— What you have to do —
All lines in the data bearing the string "that" should be identified and copied.

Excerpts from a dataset

========================

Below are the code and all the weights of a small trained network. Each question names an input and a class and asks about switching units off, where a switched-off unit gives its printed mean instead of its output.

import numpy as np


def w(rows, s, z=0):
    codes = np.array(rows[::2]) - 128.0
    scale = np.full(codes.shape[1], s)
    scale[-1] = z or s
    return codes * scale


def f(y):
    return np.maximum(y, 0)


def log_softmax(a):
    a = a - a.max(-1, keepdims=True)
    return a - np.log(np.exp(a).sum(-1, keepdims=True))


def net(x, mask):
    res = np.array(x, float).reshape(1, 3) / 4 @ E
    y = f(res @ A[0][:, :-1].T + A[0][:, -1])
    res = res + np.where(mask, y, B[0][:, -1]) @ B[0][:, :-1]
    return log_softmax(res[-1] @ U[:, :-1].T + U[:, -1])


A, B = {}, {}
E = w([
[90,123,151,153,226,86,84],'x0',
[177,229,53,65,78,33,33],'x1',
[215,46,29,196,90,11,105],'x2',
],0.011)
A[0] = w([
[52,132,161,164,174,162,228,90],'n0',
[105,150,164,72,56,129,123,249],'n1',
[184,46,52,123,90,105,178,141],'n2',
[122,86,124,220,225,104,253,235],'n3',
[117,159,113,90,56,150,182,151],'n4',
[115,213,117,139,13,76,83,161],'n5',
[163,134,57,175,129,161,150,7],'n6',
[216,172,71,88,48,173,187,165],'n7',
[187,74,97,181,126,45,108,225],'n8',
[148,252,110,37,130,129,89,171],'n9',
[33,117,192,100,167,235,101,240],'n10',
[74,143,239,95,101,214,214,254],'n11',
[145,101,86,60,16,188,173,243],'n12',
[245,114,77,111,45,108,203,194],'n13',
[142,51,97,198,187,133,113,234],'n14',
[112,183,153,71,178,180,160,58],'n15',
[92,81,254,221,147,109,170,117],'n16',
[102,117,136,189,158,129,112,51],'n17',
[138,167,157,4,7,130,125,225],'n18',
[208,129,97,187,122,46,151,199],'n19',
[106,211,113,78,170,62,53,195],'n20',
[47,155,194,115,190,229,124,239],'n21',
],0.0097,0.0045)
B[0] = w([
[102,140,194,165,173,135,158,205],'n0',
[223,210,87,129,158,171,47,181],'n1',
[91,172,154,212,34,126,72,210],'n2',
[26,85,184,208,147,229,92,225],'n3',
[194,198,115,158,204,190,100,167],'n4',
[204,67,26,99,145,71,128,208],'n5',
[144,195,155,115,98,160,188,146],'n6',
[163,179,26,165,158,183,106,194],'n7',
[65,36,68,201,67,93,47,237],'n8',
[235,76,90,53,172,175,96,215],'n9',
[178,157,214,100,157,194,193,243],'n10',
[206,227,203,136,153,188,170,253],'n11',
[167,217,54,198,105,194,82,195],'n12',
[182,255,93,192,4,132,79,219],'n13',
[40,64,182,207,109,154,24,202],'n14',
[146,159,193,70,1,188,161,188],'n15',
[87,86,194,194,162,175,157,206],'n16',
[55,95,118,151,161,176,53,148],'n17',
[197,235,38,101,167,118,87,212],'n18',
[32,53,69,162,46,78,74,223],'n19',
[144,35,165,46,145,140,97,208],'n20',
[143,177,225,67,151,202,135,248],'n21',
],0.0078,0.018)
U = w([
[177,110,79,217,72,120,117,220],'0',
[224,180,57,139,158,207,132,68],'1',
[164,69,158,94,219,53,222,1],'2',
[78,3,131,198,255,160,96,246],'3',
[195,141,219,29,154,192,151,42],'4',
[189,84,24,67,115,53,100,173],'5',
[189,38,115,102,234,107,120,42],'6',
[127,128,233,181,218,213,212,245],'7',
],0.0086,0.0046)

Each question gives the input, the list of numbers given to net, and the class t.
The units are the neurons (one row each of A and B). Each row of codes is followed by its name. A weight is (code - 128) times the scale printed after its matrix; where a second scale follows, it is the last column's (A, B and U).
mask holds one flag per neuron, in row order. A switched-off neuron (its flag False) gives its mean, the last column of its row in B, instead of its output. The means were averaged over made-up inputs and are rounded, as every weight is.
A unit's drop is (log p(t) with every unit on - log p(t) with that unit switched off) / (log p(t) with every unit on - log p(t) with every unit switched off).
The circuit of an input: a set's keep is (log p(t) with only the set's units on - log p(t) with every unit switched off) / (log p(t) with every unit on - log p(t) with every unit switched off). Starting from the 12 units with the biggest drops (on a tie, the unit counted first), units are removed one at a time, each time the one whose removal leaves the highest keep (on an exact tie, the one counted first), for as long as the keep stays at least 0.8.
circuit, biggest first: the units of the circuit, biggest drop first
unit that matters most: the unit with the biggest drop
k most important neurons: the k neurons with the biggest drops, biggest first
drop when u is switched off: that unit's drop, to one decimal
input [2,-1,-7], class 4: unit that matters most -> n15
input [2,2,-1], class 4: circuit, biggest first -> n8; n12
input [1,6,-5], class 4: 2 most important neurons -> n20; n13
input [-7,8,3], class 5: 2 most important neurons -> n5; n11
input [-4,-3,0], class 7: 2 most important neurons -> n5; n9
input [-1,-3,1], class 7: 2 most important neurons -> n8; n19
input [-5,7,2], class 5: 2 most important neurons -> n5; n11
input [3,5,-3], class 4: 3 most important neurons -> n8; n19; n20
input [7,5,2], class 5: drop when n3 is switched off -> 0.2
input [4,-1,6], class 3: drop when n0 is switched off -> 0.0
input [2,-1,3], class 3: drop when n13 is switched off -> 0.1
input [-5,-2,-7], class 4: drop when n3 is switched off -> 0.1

========================

— Answer box —
A unit's drop is (log p(t) with every unit on - log p(t) with that unit switched off) / (log p(t) with every unit on - log p(t) with every unit switched off).
unit that matters most: the unit with the biggest drop
drop when u is switched off: that unit's drop, to one decimal
input [2,-1,-7], class 4: unit that matters most -> n15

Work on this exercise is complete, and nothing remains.